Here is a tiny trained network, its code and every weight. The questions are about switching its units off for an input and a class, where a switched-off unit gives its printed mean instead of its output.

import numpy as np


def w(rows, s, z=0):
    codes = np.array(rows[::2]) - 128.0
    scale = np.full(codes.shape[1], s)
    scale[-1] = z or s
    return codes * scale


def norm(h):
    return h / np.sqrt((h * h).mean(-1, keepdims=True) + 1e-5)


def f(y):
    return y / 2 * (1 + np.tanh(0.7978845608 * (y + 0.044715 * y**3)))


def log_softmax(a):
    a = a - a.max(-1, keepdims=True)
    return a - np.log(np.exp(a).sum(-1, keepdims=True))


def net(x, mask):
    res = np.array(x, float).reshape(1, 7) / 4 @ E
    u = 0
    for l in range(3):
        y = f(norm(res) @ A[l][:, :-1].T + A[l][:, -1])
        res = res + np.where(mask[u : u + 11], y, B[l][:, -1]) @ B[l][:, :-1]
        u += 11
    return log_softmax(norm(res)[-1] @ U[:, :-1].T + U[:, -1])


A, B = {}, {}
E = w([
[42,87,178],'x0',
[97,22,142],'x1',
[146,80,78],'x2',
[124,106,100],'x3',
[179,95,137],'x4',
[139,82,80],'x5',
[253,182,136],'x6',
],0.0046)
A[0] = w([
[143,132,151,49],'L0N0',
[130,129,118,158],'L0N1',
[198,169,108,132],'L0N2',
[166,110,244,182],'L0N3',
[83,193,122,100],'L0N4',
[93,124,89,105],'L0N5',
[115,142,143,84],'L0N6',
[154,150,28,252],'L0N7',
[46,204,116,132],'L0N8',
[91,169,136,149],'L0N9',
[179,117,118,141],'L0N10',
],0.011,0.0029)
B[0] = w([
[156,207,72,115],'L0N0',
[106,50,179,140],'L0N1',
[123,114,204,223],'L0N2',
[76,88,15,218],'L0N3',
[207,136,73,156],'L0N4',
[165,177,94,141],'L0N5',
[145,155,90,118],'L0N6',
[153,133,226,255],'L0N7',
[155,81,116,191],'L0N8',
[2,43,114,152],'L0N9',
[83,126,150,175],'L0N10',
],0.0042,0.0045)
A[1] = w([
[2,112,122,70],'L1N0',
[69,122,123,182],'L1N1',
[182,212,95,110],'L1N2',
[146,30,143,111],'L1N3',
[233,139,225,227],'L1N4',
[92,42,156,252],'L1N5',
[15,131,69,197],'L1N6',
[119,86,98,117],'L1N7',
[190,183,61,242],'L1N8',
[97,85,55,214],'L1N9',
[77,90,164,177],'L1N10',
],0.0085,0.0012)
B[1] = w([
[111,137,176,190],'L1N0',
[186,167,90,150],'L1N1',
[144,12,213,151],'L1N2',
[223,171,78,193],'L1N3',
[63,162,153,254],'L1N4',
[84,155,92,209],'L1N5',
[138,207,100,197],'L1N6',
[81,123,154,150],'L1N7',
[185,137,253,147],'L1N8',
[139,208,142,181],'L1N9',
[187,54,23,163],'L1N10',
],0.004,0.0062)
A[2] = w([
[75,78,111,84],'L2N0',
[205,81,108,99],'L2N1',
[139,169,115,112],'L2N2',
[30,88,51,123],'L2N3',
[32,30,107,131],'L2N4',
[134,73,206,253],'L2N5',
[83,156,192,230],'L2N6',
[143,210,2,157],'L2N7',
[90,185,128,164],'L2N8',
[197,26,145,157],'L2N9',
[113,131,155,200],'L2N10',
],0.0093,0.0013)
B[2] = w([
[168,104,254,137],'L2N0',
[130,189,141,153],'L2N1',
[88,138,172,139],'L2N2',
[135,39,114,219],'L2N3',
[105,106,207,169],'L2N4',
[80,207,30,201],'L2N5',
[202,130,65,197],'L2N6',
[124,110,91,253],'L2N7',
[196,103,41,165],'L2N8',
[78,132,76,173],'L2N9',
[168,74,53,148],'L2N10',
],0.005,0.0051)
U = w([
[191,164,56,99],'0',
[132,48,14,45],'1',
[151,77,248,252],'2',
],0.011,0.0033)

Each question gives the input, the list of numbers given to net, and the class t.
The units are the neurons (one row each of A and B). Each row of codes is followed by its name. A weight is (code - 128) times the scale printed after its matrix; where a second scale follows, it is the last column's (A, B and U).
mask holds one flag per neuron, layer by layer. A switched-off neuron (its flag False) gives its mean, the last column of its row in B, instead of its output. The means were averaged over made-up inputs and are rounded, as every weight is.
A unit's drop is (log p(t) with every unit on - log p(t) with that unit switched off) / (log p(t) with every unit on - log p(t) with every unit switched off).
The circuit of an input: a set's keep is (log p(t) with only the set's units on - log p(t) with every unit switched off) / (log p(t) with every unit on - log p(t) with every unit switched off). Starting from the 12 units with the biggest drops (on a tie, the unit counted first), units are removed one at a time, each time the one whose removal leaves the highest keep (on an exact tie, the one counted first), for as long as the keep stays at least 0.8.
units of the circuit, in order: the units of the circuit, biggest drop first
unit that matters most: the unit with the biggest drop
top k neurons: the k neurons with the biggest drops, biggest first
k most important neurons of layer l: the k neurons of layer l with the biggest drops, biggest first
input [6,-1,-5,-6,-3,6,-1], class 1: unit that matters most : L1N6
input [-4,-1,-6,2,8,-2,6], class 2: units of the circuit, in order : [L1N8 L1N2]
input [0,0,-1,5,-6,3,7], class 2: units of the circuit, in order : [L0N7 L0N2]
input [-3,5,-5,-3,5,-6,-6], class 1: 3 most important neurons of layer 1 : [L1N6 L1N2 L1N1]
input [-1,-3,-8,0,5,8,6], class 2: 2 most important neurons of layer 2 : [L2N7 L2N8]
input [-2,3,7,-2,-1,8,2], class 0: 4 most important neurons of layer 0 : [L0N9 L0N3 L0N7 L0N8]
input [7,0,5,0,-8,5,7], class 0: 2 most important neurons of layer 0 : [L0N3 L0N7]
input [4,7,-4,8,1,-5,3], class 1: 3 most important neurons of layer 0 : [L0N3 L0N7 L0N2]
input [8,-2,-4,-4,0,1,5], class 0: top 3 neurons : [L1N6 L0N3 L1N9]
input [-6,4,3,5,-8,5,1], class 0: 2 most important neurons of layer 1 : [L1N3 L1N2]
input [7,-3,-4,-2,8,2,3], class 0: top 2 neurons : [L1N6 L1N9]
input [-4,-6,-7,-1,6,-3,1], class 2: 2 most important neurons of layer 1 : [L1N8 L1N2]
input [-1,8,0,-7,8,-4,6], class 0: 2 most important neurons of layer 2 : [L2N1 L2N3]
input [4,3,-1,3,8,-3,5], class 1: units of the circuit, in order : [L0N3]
...
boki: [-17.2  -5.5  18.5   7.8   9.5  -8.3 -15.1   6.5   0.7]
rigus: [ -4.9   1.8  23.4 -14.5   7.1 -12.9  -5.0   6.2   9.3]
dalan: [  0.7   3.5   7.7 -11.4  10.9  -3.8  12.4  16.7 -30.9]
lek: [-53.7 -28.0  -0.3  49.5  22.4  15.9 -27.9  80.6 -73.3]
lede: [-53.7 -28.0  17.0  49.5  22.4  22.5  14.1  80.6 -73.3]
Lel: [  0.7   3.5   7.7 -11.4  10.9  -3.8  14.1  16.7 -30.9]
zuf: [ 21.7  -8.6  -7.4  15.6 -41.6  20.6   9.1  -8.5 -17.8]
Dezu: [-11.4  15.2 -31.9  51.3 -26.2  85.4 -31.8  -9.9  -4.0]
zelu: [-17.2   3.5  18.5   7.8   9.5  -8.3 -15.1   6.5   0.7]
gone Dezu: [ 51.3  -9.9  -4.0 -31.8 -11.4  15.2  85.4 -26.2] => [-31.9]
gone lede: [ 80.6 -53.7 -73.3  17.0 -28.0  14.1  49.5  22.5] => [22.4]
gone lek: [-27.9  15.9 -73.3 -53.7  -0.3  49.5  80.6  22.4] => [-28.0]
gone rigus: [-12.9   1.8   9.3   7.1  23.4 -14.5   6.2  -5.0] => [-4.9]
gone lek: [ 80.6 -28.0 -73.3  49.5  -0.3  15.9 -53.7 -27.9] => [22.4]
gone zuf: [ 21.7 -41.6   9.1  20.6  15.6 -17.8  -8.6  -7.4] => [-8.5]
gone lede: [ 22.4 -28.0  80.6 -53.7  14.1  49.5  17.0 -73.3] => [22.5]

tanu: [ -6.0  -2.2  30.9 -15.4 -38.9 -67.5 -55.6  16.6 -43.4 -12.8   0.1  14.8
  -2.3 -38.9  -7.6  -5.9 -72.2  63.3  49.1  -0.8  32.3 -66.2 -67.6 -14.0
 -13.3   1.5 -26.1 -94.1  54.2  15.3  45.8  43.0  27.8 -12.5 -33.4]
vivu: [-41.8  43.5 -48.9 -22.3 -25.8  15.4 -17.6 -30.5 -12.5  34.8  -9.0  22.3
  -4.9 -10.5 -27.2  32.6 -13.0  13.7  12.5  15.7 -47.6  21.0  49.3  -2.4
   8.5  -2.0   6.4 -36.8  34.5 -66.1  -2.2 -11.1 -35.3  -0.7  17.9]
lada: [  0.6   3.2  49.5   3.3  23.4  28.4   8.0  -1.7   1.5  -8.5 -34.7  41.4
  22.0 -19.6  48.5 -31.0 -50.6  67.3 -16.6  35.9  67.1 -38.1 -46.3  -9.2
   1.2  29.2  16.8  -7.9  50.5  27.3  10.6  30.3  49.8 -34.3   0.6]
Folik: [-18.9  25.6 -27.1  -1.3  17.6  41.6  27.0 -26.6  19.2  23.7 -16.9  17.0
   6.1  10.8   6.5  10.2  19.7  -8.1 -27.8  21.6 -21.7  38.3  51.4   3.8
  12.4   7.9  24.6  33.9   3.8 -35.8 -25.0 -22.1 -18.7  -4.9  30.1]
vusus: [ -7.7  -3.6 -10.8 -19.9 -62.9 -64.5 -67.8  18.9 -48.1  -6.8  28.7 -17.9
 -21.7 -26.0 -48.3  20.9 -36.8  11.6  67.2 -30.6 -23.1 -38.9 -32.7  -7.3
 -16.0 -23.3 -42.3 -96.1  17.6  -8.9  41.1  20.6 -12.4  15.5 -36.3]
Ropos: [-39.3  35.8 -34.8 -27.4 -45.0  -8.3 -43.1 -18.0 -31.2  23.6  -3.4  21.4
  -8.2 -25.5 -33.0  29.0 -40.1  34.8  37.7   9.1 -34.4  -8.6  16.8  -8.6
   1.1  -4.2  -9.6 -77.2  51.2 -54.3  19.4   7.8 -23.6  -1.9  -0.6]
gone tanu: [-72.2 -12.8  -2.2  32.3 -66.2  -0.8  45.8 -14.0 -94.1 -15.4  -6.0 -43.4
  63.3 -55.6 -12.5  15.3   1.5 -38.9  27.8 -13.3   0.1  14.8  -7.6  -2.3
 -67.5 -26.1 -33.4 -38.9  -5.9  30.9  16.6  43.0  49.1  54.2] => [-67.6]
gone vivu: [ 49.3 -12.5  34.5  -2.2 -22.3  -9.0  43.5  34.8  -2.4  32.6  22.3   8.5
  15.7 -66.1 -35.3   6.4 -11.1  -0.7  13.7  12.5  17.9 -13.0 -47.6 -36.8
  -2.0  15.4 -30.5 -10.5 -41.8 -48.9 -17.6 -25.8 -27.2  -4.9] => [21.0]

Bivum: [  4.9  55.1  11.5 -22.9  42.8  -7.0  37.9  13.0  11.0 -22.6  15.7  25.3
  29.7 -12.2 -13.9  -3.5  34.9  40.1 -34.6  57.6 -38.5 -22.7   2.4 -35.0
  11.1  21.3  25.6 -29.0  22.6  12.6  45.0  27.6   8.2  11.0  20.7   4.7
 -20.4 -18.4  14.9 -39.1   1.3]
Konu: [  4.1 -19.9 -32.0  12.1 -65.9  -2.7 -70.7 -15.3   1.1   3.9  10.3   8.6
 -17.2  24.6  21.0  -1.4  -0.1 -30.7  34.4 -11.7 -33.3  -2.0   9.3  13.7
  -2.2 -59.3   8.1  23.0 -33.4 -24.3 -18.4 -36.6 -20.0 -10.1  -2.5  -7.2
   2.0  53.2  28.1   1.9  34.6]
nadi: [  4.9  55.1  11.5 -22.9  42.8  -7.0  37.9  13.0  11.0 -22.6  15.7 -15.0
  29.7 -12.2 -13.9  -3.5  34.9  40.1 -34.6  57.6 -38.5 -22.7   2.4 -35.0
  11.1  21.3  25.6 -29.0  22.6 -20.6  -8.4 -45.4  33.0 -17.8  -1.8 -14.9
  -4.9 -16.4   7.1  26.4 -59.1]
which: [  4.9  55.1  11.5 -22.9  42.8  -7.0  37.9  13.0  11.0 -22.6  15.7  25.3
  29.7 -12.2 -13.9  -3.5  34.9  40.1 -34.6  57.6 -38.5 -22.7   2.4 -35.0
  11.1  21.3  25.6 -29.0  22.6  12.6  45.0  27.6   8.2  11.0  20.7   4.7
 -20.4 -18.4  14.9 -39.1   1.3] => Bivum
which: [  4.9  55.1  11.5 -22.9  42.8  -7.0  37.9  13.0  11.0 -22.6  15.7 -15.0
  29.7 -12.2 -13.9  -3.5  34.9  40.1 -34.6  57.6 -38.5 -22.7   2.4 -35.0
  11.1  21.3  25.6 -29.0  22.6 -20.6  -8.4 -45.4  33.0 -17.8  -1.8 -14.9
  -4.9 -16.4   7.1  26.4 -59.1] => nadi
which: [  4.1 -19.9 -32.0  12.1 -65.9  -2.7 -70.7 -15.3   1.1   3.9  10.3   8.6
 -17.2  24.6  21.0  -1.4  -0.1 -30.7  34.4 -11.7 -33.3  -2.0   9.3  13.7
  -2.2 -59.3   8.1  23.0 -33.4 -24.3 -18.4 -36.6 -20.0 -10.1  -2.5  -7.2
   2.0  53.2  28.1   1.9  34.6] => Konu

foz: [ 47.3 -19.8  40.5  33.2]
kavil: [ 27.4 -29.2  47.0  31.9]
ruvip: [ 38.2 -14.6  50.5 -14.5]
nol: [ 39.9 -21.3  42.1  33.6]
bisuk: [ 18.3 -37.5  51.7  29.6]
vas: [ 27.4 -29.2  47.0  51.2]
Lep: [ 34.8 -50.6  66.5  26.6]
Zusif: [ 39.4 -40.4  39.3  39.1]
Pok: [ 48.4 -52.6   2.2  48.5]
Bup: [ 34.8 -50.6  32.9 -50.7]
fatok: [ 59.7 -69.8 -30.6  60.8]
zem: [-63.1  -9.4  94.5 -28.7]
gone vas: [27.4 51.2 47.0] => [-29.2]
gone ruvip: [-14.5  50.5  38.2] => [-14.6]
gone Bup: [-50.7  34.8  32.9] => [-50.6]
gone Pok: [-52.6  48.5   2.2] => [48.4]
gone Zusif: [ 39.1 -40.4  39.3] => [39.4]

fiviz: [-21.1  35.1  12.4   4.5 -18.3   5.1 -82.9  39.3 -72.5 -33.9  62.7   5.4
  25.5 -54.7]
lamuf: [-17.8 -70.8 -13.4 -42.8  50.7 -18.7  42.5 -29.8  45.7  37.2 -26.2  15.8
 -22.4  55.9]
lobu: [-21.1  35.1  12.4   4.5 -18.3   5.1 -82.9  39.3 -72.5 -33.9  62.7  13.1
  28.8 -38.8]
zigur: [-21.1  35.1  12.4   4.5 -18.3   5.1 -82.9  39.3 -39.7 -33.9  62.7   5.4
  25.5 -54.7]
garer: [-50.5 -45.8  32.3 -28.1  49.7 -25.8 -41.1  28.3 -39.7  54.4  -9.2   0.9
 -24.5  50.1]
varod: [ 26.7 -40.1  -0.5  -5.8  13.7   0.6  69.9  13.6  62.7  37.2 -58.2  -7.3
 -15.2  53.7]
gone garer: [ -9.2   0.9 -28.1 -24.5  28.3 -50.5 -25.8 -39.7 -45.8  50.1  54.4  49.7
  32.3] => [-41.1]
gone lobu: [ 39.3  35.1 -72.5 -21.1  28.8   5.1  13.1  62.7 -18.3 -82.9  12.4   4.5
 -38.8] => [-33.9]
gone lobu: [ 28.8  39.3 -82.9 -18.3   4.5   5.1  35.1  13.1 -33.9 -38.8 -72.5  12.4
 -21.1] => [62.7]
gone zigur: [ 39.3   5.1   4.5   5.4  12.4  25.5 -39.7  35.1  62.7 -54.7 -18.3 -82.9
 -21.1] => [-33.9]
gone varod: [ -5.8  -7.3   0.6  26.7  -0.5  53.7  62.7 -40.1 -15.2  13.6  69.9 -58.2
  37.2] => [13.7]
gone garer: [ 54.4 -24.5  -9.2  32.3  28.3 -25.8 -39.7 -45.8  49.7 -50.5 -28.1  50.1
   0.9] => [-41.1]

Action item
Output only an exact transcription of the lines above from the one with "Lep: [ 34.8" up to and including the one with "0.9] => [-41.1]".

Worked solution
Lep: [ 34.8 -50.6  66.5  26.6]
Zusif: [ 39.4 -40.4  39.3  39.1]
Pok: [ 48.4 -52.6   2.2  48.5]
Bup: [ 34.8 -50.6  32.9 -50.7]
fatok: [ 59.7 -69.8 -30.6  60.8]
zem: [-63.1  -9.4  94.5 -28.7]
gone vas: [27.4 51.2 47.0] => [-29.2]
gone ruvip: [-14.5  50.5  38.2] => [-14.6]
gone Bup: [-50.7  34.8  32.9] => [-50.6]
gone Pok: [-52.6  48.5   2.2] => [48.4]
gone Zusif: [ 39.1 -40.4  39.3] => [39.4]

fiviz: [-21.1  35.1  12.4   4.5 -18.3   5.1 -82.9  39.3 -72.5 -33.9  62.7   5.4
  25.5 -54.7]
lamuf: [-17.8 -70.8 -13.4 -42.8  50.7 -18.7  42.5 -29.8  45.7  37.2 -26.2  15.8
 -22.4  55.9]
lobu: [-21.1  35.1  12.4   4.5 -18.3   5.1 -82.9  39.3 -72.5 -33.9  62.7  13.1
  28.8 -38.8]
zigur: [-21.1  35.1  12.4   4.5 -18.3   5.1 -82.9  39.3 -39.7 -33.9  62.7   5.4
  25.5 -54.7]
garer: [-50.5 -45.8  32.3 -28.1  49.7 -25.8 -41.1  28.3 -39.7  54.4  -9.2   0.9
 -24.5  50.1]
varod: [ 26.7 -40.1  -0.5  -5.8  13.7   0.6  69.9  13.6  62.7  37.2 -58.2  -7.3
 -15.2  53.7]
gone garer: [ -9.2   0.9 -28.1 -24.5  28.3 -50.5 -25.8 -39.7 -45.8  50.1  54.4  49.7
  32.3] => [-41.1]
gone lobu: [ 39.3  35.1 -72.5 -21.1  28.8   5.1  13.1  62.7 -18.3 -82.9  12.4   4.5
 -38.8] => [-33.9]
gone lobu: [ 28.8  39.3 -82.9 -18.3   4.5   5.1  35.1  13.1 -33.9 -38.8 -72.5  12.4
 -21.1] => [62.7]
gone zigur: [ 39.3   5.1   4.5   5.4  12.4  25.5 -39.7  35.1  62.7 -54.7 -18.3 -82.9
 -21.1] => [-33.9]
gone varod: [ -5.8  -7.3   0.6  26.7  -0.5  53.7  62.7 -40.1 -15.2  13.6  69.9 -58.2
  37.2] => [13.7]
gone garer: [ 54.4 -24.5  -9.2  32.3  28.3 -25.8 -39.7 -45.8  49.7 -50.5 -28.1  50.1
   0.9] => [-41.1]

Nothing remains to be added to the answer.